Starting at the line that holds "-1.42; +2.70; +1.00;" and stopping at the line that holds "-1.17; +0.32; +2.51;", restate the records below word for word, with both of those lines included.

◇ ◇ ◇ ◇ ◇

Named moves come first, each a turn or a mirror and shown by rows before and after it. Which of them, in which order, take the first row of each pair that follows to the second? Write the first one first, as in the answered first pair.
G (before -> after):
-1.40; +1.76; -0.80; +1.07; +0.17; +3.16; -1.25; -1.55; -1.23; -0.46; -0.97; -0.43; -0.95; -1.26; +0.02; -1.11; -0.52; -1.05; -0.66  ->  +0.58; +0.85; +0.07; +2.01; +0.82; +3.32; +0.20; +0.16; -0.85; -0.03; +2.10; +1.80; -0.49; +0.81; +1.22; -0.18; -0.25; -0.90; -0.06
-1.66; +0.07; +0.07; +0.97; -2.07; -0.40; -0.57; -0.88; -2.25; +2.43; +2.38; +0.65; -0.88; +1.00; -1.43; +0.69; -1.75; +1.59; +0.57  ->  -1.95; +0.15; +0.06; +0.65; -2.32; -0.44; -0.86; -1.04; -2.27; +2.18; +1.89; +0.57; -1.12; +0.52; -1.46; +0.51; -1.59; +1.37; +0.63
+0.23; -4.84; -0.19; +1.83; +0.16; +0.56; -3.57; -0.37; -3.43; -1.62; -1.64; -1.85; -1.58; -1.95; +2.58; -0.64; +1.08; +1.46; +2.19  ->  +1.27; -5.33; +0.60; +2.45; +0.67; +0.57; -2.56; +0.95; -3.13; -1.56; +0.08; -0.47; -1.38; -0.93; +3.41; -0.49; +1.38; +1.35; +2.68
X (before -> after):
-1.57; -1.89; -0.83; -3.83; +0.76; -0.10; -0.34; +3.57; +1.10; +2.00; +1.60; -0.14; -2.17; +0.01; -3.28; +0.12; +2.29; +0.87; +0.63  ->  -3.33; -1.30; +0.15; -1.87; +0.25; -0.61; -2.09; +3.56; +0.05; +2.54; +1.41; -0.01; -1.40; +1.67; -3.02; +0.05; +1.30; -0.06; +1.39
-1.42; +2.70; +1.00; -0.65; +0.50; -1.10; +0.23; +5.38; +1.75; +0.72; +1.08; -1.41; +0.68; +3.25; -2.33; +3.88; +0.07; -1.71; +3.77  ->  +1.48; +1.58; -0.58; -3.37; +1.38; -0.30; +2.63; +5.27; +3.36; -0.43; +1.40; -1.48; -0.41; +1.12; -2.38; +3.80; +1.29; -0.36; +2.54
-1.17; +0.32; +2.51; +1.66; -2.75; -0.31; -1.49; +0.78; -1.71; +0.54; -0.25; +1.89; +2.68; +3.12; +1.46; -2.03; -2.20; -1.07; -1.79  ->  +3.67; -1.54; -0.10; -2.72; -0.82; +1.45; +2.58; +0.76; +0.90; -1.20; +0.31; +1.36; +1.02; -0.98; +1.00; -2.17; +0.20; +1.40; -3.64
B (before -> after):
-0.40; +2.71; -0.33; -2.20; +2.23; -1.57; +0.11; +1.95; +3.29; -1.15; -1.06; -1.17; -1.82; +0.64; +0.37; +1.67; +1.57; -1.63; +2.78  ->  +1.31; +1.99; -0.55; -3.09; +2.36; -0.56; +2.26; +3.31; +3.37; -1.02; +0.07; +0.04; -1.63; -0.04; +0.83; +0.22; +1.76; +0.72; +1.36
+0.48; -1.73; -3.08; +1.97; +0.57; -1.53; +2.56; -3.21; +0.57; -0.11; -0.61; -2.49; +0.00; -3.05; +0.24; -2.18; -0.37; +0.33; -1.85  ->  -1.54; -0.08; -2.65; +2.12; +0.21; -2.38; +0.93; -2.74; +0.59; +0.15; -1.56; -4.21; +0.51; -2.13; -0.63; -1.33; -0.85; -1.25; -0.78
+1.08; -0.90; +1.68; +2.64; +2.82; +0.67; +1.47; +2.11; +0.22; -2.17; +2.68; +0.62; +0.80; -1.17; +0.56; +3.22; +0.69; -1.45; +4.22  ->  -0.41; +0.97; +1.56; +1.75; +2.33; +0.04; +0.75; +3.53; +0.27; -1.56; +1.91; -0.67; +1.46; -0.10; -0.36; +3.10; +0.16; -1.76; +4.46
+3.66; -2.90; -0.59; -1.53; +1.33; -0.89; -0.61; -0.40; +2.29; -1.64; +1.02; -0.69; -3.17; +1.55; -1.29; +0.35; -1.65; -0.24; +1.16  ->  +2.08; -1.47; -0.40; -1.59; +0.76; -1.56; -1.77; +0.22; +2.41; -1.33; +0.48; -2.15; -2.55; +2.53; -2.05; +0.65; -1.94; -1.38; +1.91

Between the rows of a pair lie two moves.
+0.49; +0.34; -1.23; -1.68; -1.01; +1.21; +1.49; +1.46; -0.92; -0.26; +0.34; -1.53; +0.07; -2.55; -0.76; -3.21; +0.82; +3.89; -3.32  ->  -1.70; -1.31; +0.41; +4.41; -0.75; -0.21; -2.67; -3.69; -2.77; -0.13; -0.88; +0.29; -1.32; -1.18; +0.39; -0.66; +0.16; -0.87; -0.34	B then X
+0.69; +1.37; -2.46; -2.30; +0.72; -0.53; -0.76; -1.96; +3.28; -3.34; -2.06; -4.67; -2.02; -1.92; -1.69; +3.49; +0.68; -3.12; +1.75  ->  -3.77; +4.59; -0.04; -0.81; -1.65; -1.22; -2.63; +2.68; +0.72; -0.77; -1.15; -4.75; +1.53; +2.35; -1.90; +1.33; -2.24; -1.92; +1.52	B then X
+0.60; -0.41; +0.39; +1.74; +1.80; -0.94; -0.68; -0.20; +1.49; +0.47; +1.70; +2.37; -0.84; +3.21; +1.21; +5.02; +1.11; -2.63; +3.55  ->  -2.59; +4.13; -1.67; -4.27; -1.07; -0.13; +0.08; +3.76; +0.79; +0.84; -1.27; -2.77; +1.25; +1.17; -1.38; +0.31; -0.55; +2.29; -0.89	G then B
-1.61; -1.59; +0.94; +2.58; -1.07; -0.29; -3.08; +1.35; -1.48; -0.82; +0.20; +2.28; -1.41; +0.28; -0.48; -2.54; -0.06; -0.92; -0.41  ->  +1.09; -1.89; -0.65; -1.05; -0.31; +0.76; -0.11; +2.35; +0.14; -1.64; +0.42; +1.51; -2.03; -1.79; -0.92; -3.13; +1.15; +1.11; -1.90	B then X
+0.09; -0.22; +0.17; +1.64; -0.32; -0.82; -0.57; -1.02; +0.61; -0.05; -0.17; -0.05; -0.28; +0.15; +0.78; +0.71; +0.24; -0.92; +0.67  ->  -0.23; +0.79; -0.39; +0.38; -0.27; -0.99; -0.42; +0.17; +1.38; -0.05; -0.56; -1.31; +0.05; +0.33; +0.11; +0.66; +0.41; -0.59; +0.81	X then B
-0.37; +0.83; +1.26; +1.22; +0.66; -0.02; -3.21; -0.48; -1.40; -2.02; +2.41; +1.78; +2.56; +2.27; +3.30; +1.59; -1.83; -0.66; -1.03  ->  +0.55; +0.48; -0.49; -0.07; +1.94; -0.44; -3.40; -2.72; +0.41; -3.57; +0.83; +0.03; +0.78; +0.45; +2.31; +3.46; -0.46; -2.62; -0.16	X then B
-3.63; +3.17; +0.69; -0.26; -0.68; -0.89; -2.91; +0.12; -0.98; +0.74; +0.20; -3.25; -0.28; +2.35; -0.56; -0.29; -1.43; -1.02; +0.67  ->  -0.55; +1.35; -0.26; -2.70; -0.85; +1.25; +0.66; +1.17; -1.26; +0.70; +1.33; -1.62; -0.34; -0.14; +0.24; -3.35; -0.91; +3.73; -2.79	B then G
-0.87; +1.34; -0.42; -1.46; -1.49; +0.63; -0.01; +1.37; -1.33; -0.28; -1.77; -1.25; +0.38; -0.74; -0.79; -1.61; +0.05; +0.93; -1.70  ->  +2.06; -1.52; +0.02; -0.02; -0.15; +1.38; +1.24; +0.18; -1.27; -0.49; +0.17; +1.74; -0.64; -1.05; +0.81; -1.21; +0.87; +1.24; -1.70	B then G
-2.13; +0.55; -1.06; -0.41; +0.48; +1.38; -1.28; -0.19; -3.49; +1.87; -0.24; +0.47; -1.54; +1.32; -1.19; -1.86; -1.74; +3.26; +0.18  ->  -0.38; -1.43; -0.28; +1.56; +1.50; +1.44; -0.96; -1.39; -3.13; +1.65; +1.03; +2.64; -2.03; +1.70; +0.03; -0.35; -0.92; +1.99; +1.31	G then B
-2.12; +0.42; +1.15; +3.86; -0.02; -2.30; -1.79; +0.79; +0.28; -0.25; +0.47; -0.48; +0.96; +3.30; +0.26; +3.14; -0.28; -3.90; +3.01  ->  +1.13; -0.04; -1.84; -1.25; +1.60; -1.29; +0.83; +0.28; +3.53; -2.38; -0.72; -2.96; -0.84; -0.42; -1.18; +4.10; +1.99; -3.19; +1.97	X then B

◇ ◇ ◇ ◇ ◇

SOLUTION FOR THIS PROBLEM –
-1.42; +2.70; +1.00; -0.65; +0.50; -1.10; +0.23; +5.38; +1.75; +0.72; +1.08; -1.41; +0.68; +3.25; -2.33; +3.88; +0.07; -1.71; +3.77  ->  +1.48; +1.58; -0.58; -3.37; +1.38; -0.30; +2.63; +5.27; +3.36; -0.43; +1.40; -1.48; -0.41; +1.12; -2.38; +3.80; +1.29; -0.36; +2.54
-1.17; +0.32; +2.51; +1.66; -2.75; -0.31; -1.49; +0.78; -1.71; +0.54; -0.25; +1.89; +2.68; +3.12; +1.46; -2.03; -2.20; -1.07; -1.79  ->  +3.67; -1.54; -0.10; -2.72; -0.82; +1.45; +2.58; +0.76; +0.90; -1.20; +0.31; +1.36; +1.02; -0.98; +1.00; -2.17; +0.20; +1.40; -3.64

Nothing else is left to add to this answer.